# TRY IT
Write down exactly the lines from the one with "112 163 145 106 154]" to the end of the data, first and last included, and no others.

-- RECORDS TO USE follows --

In the rows, 128 means zero.
Where one turn sends some rows of the set: a few examples, then the rows asked:
K_809: [ 97  80 187 136 118  96 126 146 130 160 124 130 106 115 103 142 144 130
 154 138]
K_209: [130 144 112  74 110 148 133 130 135 123  95 163 134 156 137 110  97 127
 150 122]
K_594: [150 134 125  69 121 154 134 148 114 152 112 169 110 154 143 115 133 115
 138 102]
K_320: [107  84 113 137 110 153 143  85 139 124 123 106 148 141 144 180 114 115
 112 137]
K_113: [152 155 137 124 156 109 144 123 122 139 135 143 105 163 136 147 128 108
  71 102]
K_802: [133  59 125 136 113 152 120 102 126 139  94 117 113 114 148 143 105 115
 105 129]
K_416: [128 173 100  89 100 142 142 116 176 138 129 152 126 147 140 122 115 125
 144 124]
K_168: [147  73 141 135 116 174 129 138 131 135 145 122 108 100 139 125 132 129
  82 127]
K_972: [121  99 129 135 112 174 149 123 146 120 174 111 143 127 137 163 141 131
  91 134]
K_185: [132 132 158 117 140 109 133 125 103 123 125 159 123 177 141 118 105 141
  77 109]
K_831: [137 143 123 135 122 115 122 137 133 131 119  62 101 124 119 142 127  89
 179 137]
K_806: [ 99  96 169 135 107  90 123 152 160 153 145 110 107 129  76 144 154 131
 122 119]
K_881: [143 177 134 143 154 110 153 101 150 134 133 146 104 130 154 140 104 111
 100 134]
K_800: [123 124 161 137 107 125 114 145 117 135 132  90 103 116 142 102 117 128
 191 155]
K_112: [129 132 130 118 105 111 113 150 124 133 146  59 113 171 102 143 154 108
 144 108]
K_298: [101 118 147 135 126  97 137 153 159 122 126  95 125 117  64 163 135 112
 135 131]
K_354: [ 99 103 165 139 138 102 143 147 129 130 107 115 122 102  91 162 125 110
 167 151]
K_675: [122 153 156 134 135 110 142 104 132 118 122 160 123 144 159 111  79 146
 106 144]
K_201: [114 110 167 118  91 119 105 158 111 136 158  90 116 163 124 105 145 145
 157 124]
K_638: [148 162 117  85 111 150 141 132 157 167 146 160 103 146 147 127 151 114
 132 106]

K_112 goes to K_831
K_972 goes to K_320
K_809 goes to K_806
Now find these:
K_209 goes to K_594
K_881 goes to K_675

Where one turn sends some rows of the set: a few examples, then the rows asked:
K_65: [ 94 177 186 126 148 119 126 119 136 121 120 144 123 123 129 113  89  87
 138 201 173 186 121]
K_207: [131 154 175 135  98 100 123 147 184 133 138 106 128 109 147  92 133 108
 128 110 151 119 165]
K_122: [135 151 162 124  94 106 120 156 182 134 140  82 139 122 126 115 128  81
 100 117 148 119 152]
K_42: [113 145 170 137  93 110 102 139 197 134 137 123 151 107 136  89 138 107
 148 113 145 117 140]
K_328: [119 147 149 129 126 186 118 161 150 153  86 192 155 112 165 120 123  65
 140 148 134 163 113]
K_313: [117 192 156 105 117 145 104 131 113 148 122 132 128 111 120 123  69 103
 121 191 159 192 143]
K_78: [131 151 172 129  95 106 119 144 185 120 134 116 141 123 118  98 135  73
 121 122 147 103 137]
K_382: [136 193 144 148 118 126  60 150 120 144 137 138  92  97 145 100  99  97
  95 169 142 156 104]
K_834: [102 161 186 174 138  92  98 148 142 117 138 137  95 109 167 118 121  85
 115 167 166 170  76]
K_743: [140 151 177 165 106 144 106 179 137 167  99 145 163  98 169 136  88  79
 104 132 145 181  86]
K_184: [127 120 135 147 129 134 104 131 121 114 135 138  76 105 155 124 135 107
 118 183 126 203 130]
K_660: [128  95 146 162 130 168 120 154 150 145 101 139 137  97 157 126 128  91
 114 157 118 213 107]
K_391: [ 72 165 163 116 160 119 149 162 132 125 123 136  92 120 171 121 128  66
 109 148 158 181 125]
K_689: [110 141 159 142 115 150  99 141 166 137  98 186 183 120 167 147 101  81
 121 138  97 200 110]
K_255: [ 83 149 198 120 123 128 130 136 124 143 112 148 169 108 142 131  82  84
 142 165 157 202 103]
K_516: [103 146 197 169 124 113 103 168 139 147 117 136 165  79 181 144 106  73
 123 132 121 177  77]
K_476: [120 152 156 112 124  98 114 172 201 126 111 137 151 118 128  91 104  98
 119 168 149  96 148]
K_839: [120 194 125 128 139 128  85 132 155 137 133 147 105 145 151 133  91 115
  77 172 132 197 147]
K_803: [107 186 166 155 110 103  67 142 128 119 144 123  87  98 152 130 116 101
 115 180 162 165  94]
K_471: [142 121 120 150 146 155 103 141 121 159 129 151 120 106 157 113 110  96
  95 165  97 193 141]
K_123: [122 146 157 134 108 108 114 158 191 163 148  98 144 120 143  91 122 117
 102 103 154 131 156]
K_650: [106 118 131 107 112 102 109 192 178 138 120 122 148 100 143  84 115 105
  98 123 118 117 141]
K_293: [ 96 122 161  93  83  99 109 184 185 125 119 126 149 125 132 109 111 111
 117 140 174 125 120]
K_405: [110 151 114 112 126 162  81 150 133 174 151 175 131 137 171 146 119 106
 110 176 154 166 136]
K_172: [115 108 145 134 115 113 115 190 215 119 106 113 134 117 150 108 136 116
 109 151 155 127 129]
K_937: [165 183 150 159 114 129  71 156 119 166 131 154 126 101 168 131  90  98
  96 175 131 147 128]
K_955: [ 94 155 185 149 129 137 117 138 177 107  88 171 166 112 164 136 111  74
 144 145 110 204 104]
K_277: [ 95 177 117 120 151 162  85 155 153 155 133 127 105 133 142 119 119  90
  96 183 171 180 125]
K_158: [ 95 117 133 110 107  93  87 178 186 125 131 128 142  96 139  91 130 110
 119 141 116 116 133]
K_321: [ 98 193 137 123 145 111  90 131 146 102 129 127  87 126 143 124 110  98
  88 160 125 203 139]
K_583: [115 134 162 151 109 126  99 148 211 162 139 110 162 120 138  97 131 115
 126 120 159 125 132]
K_223: [125 133 156 134 104 109 106 150 197 159 151  91 169 133 130 126 129  88
 102 129 147 115 141]
K_519: [129 167 178 131 135 154 122 142 137 169 103 144 174 113 142 147  74  96
 128 195 150 185 145]
K_812: [ 74 172 139 117 156 120 106 158 137 134 145 107  97 112 169 152 134  88
 112 183 150 184 143]
K_194: [ 89 158 182 142 133 116 129 135 161  80  97 159 118 122 163 129 123  71
 127 139 128 206 102]
K_822: [ 99 147 178 123 118 146 140 166 132 131  99 172 147  93 187 154 131  63
 156 143 131 172 130]
K_693: [ 88 164 194 177 153 103 105 156 153 126 113 124 141  91 160 121 112  64
 121 154 140 168  68]
K_424: [ 90 112 153 159 158 129 116 134 134 115 126 140 116  88 154 111 136  82
 134 168  98 198 106]
K_364: [136 171 122 136 117 153  70 138 161 151 121 150 140 136 159 155  97 112
  85 174 123 200 143]
K_902: [127 160 137 132 111 172  82 144 170 159  99 168 174 133 158 142  87 102
 102 149 121 205 125]
K_433: [ 80 181 165 126 133  99 113 126 149  84 120 141  95 123 159 127 112  92
 118 148 134 206 125]
K_856: [122 124 165 128  87 112 107 137 190 136 144 124 166 135 127 112 137  79
 122 125 153 108 121]
K_434: [109 141 163 113 131  87 121 180 202 133 113 122 175 115 145 116 104 100
 112 163 145 106 154]
K_126: [166 174 161 178 107 153  78 175 142 164  99 132 147  86 170 140  97  89
 103 158 133 164 116]
K_987: [138 113 146 128  99 109 112 183 197 116 112 132 123 117 158 111 136 119
 115 156 152 117 153]
K_457: [ 74 169 168 126 141 148 138 171 145 109  87 125 117  85 161 124 135  53
 142 143 133 188 118]
K_671: [115 164 128 128 117 186  72 152 157 165 112 165 162 103 156 150 126  86
 144 180 129 162 133]
K_710: [115 139 153  92  73 112 108 191 185 124 105 109 150 105 127 114 102 113
 116 142 160 124 139]

K_822 goes to K_457
K_172 goes to K_293
K_519 goes to K_660
Now find these:
K_937 goes to K_126
K_955 goes to K_194
K_123 goes to K_223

-- RECORDS TO USE concluded --

# RESULT OF THIS EXERCISE
 112 163 145 106 154]
K_126: [166 174 161 178 107 153  78 175 142 164  99 132 147  86 170 140  97  89
 103 158 133 164 116]
K_987: [138 113 146 128  99 109 112 183 197 116 112 132 123 117 158 111 136 119
 115 156 152 117 153]
K_457: [ 74 169 168 126 141 148 138 171 145 109  87 125 117  85 161 124 135  53
 142 143 133 188 118]
K_671: [115 164 128 128 117 186  72 152 157 165 112 165 162 103 156 150 126  86
 144 180 129 162 133]
K_710: [115 139 153  92  73 112 108 191 185 124 105 109 150 105 127 114 102 113
 116 142 160 124 139]

K_822 goes to K_457
K_172 goes to K_293
K_519 goes to K_660
Now find these:
K_937 goes to K_126
K_955 goes to K_194
K_123 goes to K_223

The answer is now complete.